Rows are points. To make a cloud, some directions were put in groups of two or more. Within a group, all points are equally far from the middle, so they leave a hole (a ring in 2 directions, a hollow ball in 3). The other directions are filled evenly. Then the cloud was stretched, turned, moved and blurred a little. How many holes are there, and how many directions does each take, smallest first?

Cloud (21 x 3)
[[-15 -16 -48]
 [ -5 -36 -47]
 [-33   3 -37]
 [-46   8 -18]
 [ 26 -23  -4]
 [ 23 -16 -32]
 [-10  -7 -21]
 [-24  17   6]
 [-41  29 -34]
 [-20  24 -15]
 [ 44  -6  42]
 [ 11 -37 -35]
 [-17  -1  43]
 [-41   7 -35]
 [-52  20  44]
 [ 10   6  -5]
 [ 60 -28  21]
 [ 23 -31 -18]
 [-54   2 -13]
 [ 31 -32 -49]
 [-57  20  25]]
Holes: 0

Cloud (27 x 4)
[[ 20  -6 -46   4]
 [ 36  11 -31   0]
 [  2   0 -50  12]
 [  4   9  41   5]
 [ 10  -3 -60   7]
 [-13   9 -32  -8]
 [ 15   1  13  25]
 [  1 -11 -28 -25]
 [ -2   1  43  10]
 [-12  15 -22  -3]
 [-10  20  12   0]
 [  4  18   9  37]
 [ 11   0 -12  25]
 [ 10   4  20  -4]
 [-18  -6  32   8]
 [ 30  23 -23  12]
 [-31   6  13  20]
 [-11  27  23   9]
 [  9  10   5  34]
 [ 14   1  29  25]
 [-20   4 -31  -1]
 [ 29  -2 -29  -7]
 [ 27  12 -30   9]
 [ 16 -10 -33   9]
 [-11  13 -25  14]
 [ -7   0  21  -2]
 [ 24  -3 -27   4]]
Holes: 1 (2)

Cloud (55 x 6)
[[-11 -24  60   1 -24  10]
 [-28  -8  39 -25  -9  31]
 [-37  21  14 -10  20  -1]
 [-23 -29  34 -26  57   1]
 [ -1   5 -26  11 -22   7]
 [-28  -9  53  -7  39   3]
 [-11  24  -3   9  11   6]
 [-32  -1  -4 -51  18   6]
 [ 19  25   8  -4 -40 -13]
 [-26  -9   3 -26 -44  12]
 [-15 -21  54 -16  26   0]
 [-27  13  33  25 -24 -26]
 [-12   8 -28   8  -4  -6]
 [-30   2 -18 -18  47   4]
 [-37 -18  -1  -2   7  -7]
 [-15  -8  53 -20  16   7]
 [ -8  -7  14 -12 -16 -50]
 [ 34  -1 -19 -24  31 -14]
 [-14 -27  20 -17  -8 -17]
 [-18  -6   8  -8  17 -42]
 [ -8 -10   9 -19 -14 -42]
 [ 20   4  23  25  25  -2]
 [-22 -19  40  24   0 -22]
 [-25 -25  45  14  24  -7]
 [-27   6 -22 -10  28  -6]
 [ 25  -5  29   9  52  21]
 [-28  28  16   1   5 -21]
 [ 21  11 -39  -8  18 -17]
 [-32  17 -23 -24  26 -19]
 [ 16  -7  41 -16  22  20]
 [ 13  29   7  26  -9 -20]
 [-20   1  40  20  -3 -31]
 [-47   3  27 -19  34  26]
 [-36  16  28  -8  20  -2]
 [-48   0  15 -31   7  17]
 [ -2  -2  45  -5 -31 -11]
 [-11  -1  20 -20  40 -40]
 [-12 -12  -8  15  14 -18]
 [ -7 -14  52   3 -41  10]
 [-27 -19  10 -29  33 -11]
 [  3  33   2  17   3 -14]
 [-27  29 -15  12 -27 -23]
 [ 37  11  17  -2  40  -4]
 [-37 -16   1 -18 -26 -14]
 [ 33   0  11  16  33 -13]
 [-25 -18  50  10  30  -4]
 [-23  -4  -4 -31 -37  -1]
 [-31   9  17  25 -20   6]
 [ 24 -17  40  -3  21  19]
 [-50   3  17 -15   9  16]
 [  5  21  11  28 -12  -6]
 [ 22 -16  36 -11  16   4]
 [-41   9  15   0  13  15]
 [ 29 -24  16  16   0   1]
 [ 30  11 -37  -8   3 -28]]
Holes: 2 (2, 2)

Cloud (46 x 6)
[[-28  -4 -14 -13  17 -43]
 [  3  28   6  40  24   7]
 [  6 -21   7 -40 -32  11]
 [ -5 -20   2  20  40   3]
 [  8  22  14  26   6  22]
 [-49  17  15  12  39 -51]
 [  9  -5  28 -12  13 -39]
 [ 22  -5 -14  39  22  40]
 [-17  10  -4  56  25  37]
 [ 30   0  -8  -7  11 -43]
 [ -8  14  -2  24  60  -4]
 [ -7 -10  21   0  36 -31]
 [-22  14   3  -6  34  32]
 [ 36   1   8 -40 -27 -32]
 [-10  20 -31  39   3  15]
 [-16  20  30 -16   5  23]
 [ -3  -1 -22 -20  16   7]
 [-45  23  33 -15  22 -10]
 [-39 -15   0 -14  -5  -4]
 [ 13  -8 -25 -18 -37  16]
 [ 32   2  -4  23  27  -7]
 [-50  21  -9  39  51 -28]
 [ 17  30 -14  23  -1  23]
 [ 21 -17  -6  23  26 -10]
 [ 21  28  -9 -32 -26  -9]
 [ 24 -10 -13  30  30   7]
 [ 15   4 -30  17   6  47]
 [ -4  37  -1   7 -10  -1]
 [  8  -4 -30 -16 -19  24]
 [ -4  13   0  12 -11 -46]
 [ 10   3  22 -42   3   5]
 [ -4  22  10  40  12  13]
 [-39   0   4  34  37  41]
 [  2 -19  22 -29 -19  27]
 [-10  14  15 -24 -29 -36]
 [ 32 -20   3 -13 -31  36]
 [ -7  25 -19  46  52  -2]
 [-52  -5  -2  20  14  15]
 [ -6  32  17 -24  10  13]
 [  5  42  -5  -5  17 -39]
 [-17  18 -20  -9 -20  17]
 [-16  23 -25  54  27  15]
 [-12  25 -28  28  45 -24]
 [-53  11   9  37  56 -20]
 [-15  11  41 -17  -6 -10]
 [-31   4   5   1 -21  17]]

*What you need to do*.
Repeat every record, keeping each line exactly as it is.

*Task solution*.
Rows are points. To make a cloud, some directions were put in groups of two or more. Within a group, all points are equally far from the middle, so they leave a hole (a ring in 2 directions, a hollow ball in 3). The other directions are filled evenly. Then the cloud was stretched, turned, moved and blurred a little. How many holes are there, and how many directions does each take, smallest first?

Cloud (21 x 3)
[[-15 -16 -48]
 [ -5 -36 -47]
 [-33   3 -37]
 [-46   8 -18]
 [ 26 -23  -4]
 [ 23 -16 -32]
 [-10  -7 -21]
 [-24  17   6]
 [-41  29 -34]
 [-20  24 -15]
 [ 44  -6  42]
 [ 11 -37 -35]
 [-17  -1  43]
 [-41   7 -35]
 [-52  20  44]
 [ 10   6  -5]
 [ 60 -28  21]
 [ 23 -31 -18]
 [-54   2 -13]
 [ 31 -32 -49]
 [-57  20  25]]
Holes: 0

Cloud (27 x 4)
[[ 20  -6 -46   4]
 [ 36  11 -31   0]
 [  2   0 -50  12]
 [  4   9  41   5]
 [ 10  -3 -60   7]
 [-13   9 -32  -8]
 [ 15   1  13  25]
 [  1 -11 -28 -25]
 [ -2   1  43  10]
 [-12  15 -22  -3]
 [-10  20  12   0]
 [  4  18   9  37]
 [ 11   0 -12  25]
 [ 10   4  20  -4]
 [-18  -6  32   8]
 [ 30  23 -23  12]
 [-31   6  13  20]
 [-11  27  23   9]
 [  9  10   5  34]
 [ 14   1  29  25]
 [-20   4 -31  -1]
 [ 29  -2 -29  -7]
 [ 27  12 -30   9]
 [ 16 -10 -33   9]
 [-11  13 -25  14]
 [ -7   0  21  -2]
 [ 24  -3 -27   4]]
Holes: 1 (2)

Cloud (55 x 6)
[[-11 -24  60   1 -24  10]
 [-28  -8  39 -25  -9  31]
 [-37  21  14 -10  20  -1]
 [-23 -29  34 -26  57   1]
 [ -1   5 -26  11 -22   7]
 [-28  -9  53  -7  39   3]
 [-11  24  -3   9  11   6]
 [-32  -1  -4 -51  18   6]
 [ 19  25   8  -4 -40 -13]
 [-26  -9   3 -26 -44  12]
 [-15 -21  54 -16  26   0]
 [-27  13  33  25 -24 -26]
 [-12   8 -28   8  -4  -6]
 [-30   2 -18 -18  47   4]
 [-37 -18  -1  -2   7  -7]
 [-15  -8  53 -20  16   7]
 [ -8  -7  14 -12 -16 -50]
 [ 34  -1 -19 -24  31 -14]
 [-14 -27  20 -17  -8 -17]
 [-18  -6   8  -8  17 -42]
 [ -8 -10   9 -19 -14 -42]
 [ 20   4  23  25  25  -2]
 [-22 -19  40  24   0 -22]
 [-25 -25  45  14  24  -7]
 [-27   6 -22 -10  28  -6]
 [ 25  -5  29   9  52  21]
 [-28  28  16   1   5 -21]
 [ 21  11 -39  -8  18 -17]
 [-32  17 -23 -24  26 -19]
 [ 16  -7  41 -16  22  20]
 [ 13  29   7  26  -9 -20]
 [-20   1  40  20  -3 -31]
 [-47   3  27 -19  34  26]
 [-36  16  28  -8  20  -2]
 [-48   0  15 -31   7  17]
 [ -2  -2  45  -5 -31 -11]
 [-11  -1  20 -20  40 -40]
 [-12 -12  -8  15  14 -18]
 [ -7 -14  52   3 -41  10]
 [-27 -19  10 -29  33 -11]
 [  3  33   2  17   3 -14]
 [-27  29 -15  12 -27 -23]
 [ 37  11  17  -2  40  -4]
 [-37 -16   1 -18 -26 -14]
 [ 33   0  11  16  33 -13]
 [-25 -18  50  10  30  -4]
 [-23  -4  -4 -31 -37  -1]
 [-31   9  17  25 -20   6]
 [ 24 -17  40  -3  21  19]
 [-50   3  17 -15   9  16]
 [  5  21  11  28 -12  -6]
 [ 22 -16  36 -11  16   4]
 [-41   9  15   0  13  15]
 [ 29 -24  16  16   0   1]
 [ 30  11 -37  -8   3 -28]]
Holes: 2 (2, 2)

Cloud (46 x 6)
[[-28  -4 -14 -13  17 -43]
 [  3  28   6  40  24   7]
 [  6 -21   7 -40 -32  11]
 [ -5 -20   2  20  40   3]
 [  8  22  14  26   6  22]
 [-49  17  15  12  39 -51]
 [  9  -5  28 -12  13 -39]
 [ 22  -5 -14  39  22  40]
 [-17  10  -4  56  25  37]
 [ 30   0  -8  -7  11 -43]
 [ -8  14  -2  24  60  -4]
 [ -7 -10  21   0  36 -31]
 [-22  14   3  -6  34  32]
 [ 36   1   8 -40 -27 -32]
 [-10  20 -31  39   3  15]
 [-16  20  30 -16   5  23]
 [ -3  -1 -22 -20  16   7]
 [-45  23  33 -15  22 -10]
 [-39 -15   0 -14  -5  -4]
 [ 13  -8 -25 -18 -37  16]
 [ 32   2  -4  23  27  -7]
 [-50  21  -9  39  51 -28]
 [ 17  30 -14  23  -1  23]
 [ 21 -17  -6  23  26 -10]
 [ 21  28  -9 -32 -26  -9]
 [ 24 -10 -13  30  30   7]
 [ 15   4 -30  17   6  47]
 [ -4  37  -1   7 -10  -1]
 [  8  -4 -30 -16 -19  24]
 [ -4  13   0  12 -11 -46]
 [ 10   3  22 -42   3   5]
 [ -4  22  10  40  12  13]
 [-39   0   4  34  37  41]
 [  2 -19  22 -29 -19  27]
 [-10  14  15 -24 -29 -36]
 [ 32 -20   3 -13 -31  36]
 [ -7  25 -19  46  52  -2]
 [-52  -5  -2  20  14  15]
 [ -6  32  17 -24  10  13]
 [  5  42  -5  -5  17 -39]
 [-17  18 -20  -9 -20  17]
 [-16  23 -25  54  27  15]
 [-12  25 -28  28  45 -24]
 [-53  11   9  37  56 -20]
 [-15  11  41 -17  -6 -10]
 [-31   4   5   1 -21  17]]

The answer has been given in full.